▶ _To do_
The response must contain every record, repeated exactly.

==== Source data

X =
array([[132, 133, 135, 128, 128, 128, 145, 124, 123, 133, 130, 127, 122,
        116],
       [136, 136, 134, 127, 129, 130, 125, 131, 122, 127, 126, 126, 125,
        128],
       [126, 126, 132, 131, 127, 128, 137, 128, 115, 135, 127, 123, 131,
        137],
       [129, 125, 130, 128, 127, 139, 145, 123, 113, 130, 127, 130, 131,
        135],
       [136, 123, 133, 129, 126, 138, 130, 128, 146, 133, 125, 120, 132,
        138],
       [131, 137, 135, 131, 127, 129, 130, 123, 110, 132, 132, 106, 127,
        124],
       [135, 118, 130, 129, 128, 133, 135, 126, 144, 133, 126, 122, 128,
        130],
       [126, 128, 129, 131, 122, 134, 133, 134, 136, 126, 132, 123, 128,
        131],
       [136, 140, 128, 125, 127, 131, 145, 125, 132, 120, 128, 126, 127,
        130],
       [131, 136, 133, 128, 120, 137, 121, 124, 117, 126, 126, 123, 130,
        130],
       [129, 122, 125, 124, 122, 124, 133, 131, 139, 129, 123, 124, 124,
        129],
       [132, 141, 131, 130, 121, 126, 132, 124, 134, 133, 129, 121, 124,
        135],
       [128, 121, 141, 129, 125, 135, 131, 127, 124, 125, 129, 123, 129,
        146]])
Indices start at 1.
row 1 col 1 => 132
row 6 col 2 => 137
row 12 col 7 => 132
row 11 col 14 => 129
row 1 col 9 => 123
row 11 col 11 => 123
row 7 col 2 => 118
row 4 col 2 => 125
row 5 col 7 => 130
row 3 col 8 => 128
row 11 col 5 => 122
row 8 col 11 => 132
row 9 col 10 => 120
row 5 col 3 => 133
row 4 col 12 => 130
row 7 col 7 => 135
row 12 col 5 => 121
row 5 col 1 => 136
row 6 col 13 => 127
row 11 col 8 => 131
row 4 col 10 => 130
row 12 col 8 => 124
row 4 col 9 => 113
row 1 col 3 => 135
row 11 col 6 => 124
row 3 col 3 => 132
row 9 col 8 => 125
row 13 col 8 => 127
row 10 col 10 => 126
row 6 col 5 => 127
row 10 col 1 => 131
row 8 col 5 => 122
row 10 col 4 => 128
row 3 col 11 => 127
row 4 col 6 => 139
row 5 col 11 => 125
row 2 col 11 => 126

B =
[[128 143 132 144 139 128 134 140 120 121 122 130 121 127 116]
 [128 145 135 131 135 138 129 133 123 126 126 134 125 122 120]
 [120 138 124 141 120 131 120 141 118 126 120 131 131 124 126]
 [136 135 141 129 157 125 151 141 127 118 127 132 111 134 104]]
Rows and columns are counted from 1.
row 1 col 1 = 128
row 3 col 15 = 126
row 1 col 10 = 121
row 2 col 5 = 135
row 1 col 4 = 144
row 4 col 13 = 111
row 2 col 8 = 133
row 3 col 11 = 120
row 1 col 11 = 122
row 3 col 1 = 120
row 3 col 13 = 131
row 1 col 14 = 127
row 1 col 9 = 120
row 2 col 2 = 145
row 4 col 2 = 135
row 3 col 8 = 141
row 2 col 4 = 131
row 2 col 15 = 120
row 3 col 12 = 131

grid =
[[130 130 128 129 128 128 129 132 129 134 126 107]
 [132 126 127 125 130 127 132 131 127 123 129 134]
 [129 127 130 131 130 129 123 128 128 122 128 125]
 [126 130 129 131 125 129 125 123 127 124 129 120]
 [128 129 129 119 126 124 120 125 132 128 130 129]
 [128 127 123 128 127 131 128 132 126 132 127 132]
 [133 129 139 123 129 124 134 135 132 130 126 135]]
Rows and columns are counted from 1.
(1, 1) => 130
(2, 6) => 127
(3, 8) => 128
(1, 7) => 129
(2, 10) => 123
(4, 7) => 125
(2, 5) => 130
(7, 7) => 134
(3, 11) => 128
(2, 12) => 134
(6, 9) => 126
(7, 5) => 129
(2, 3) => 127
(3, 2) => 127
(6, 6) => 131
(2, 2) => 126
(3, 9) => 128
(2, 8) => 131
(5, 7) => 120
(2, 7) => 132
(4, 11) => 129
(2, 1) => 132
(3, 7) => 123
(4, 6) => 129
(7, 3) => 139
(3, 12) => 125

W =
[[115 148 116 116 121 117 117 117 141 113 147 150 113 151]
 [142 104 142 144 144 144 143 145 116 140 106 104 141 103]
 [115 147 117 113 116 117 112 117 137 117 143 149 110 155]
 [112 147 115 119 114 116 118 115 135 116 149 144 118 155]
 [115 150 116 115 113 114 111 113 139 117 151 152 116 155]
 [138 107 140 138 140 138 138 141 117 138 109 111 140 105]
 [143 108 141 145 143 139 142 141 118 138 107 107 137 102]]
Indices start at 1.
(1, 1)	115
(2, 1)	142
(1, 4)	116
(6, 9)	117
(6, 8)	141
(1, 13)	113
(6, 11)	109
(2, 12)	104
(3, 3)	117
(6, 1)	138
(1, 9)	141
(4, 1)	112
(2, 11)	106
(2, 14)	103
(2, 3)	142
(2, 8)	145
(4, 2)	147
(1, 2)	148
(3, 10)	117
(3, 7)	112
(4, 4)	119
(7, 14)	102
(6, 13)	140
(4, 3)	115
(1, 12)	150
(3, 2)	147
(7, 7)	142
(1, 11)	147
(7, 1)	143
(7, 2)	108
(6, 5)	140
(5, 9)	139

========

▶ _Solved exercise_
X =
array([[132, 133, 135, 128, 128, 128, 145, 124, 123, 133, 130, 127, 122,
        116],
       [136, 136, 134, 127, 129, 130, 125, 131, 122, 127, 126, 126, 125,
        128],
       [126, 126, 132, 131, 127, 128, 137, 128, 115, 135, 127, 123, 131,
        137],
       [129, 125, 130, 128, 127, 139, 145, 123, 113, 130, 127, 130, 131,
        135],
       [136, 123, 133, 129, 126, 138, 130, 128, 146, 133, 125, 120, 132,
        138],
       [131, 137, 135, 131, 127, 129, 130, 123, 110, 132, 132, 106, 127,
        124],
       [135, 118, 130, 129, 128, 133, 135, 126, 144, 133, 126, 122, 128,
        130],
       [126, 128, 129, 131, 122, 134, 133, 134, 136, 126, 132, 123, 128,
        131],
       [136, 140, 128, 125, 127, 131, 145, 125, 132, 120, 128, 126, 127,
        130],
       [131, 136, 133, 128, 120, 137, 121, 124, 117, 126, 126, 123, 130,
        130],
       [129, 122, 125, 124, 122, 124, 133, 131, 139, 129, 123, 124, 124,
        129],
       [132, 141, 131, 130, 121, 126, 132, 124, 134, 133, 129, 121, 124,
        135],
       [128, 121, 141, 129, 125, 135, 131, 127, 124, 125, 129, 123, 129,
        146]])
Indices start at 1.
row 1 col 1 => 132
row 6 col 2 => 137
row 12 col 7 => 132
row 11 col 14 => 129
row 1 col 9 => 123
row 11 col 11 => 123
row 7 col 2 => 118
row 4 col 2 => 125
row 5 col 7 => 130
row 3 col 8 => 128
row 11 col 5 => 122
row 8 col 11 => 132
row 9 col 10 => 120
row 5 col 3 => 133
row 4 col 12 => 130
row 7 col 7 => 135
row 12 col 5 => 121
row 5 col 1 => 136
row 6 col 13 => 127
row 11 col 8 => 131
row 4 col 10 => 130
row 12 col 8 => 124
row 4 col 9 => 113
row 1 col 3 => 135
row 11 col 6 => 124
row 3 col 3 => 132
row 9 col 8 => 125
row 13 col 8 => 127
row 10 col 10 => 126
row 6 col 5 => 127
row 10 col 1 => 131
row 8 col 5 => 122
row 10 col 4 => 128
row 3 col 11 => 127
row 4 col 6 => 139
row 5 col 11 => 125
row 2 col 11 => 126

B =
[[128 143 132 144 139 128 134 140 120 121 122 130 121 127 116]
 [128 145 135 131 135 138 129 133 123 126 126 134 125 122 120]
 [120 138 124 141 120 131 120 141 118 126 120 131 131 124 126]
 [136 135 141 129 157 125 151 141 127 118 127 132 111 134 104]]
Rows and columns are counted from 1.
row 1 col 1 = 128
row 3 col 15 = 126
row 1 col 10 = 121
row 2 col 5 = 135
row 1 col 4 = 144
row 4 col 13 = 111
row 2 col 8 = 133
row 3 col 11 = 120
row 1 col 11 = 122
row 3 col 1 = 120
row 3 col 13 = 131
row 1 col 14 = 127
row 1 col 9 = 120
row 2 col 2 = 145
row 4 col 2 = 135
row 3 col 8 = 141
row 2 col 4 = 131
row 2 col 15 = 120
row 3 col 12 = 131

grid =
[[130 130 128 129 128 128 129 132 129 134 126 107]
 [132 126 127 125 130 127 132 131 127 123 129 134]
 [129 127 130 131 130 129 123 128 128 122 128 125]
 [126 130 129 131 125 129 125 123 127 124 129 120]
 [128 129 129 119 126 124 120 125 132 128 130 129]
 [128 127 123 128 127 131 128 132 126 132 127 132]
 [133 129 139 123 129 124 134 135 132 130 126 135]]
Rows and columns are counted from 1.
(1, 1) => 130
(2, 6) => 127
(3, 8) => 128
(1, 7) => 129
(2, 10) => 123
(4, 7) => 125
(2, 5) => 130
(7, 7) => 134
(3, 11) => 128
(2, 12) => 134
(6, 9) => 126
(7, 5) => 129
(2, 3) => 127
(3, 2) => 127
(6, 6) => 131
(2, 2) => 126
(3, 9) => 128
(2, 8) => 131
(5, 7) => 120
(2, 7) => 132
(4, 11) => 129
(2, 1) => 132
(3, 7) => 123
(4, 6) => 129
(7, 3) => 139
(3, 12) => 125

W =
[[115 148 116 116 121 117 117 117 141 113 147 150 113 151]
 [142 104 142 144 144 144 143 145 116 140 106 104 141 103]
 [115 147 117 113 116 117 112 117 137 117 143 149 110 155]
 [112 147 115 119 114 116 118 115 135 116 149 144 118 155]
 [115 150 116 115 113 114 111 113 139 117 151 152 116 155]
 [138 107 140 138 140 138 138 141 117 138 109 111 140 105]
 [143 108 141 145 143 139 142 141 118 138 107 107 137 102]]
Indices start at 1.
(1, 1)	115
(2, 1)	142
(1, 4)	116
(6, 9)	117
(6, 8)	141
(1, 13)	113
(6, 11)	109
(2, 12)	104
(3, 3)	117
(6, 1)	138
(1, 9)	141
(4, 1)	112
(2, 11)	106
(2, 14)	103
(2, 3)	142
(2, 8)	145
(4, 2)	147
(1, 2)	148
(3, 10)	117
(3, 7)	112
(4, 4)	119
(7, 14)	102
(6, 13)	140
(4, 3)	115
(1, 12)	150
(3, 2)	147
(7, 7)	142
(1, 11)	147
(7, 1)	143
(7, 2)	108
(6, 5)	140
(5, 9)	139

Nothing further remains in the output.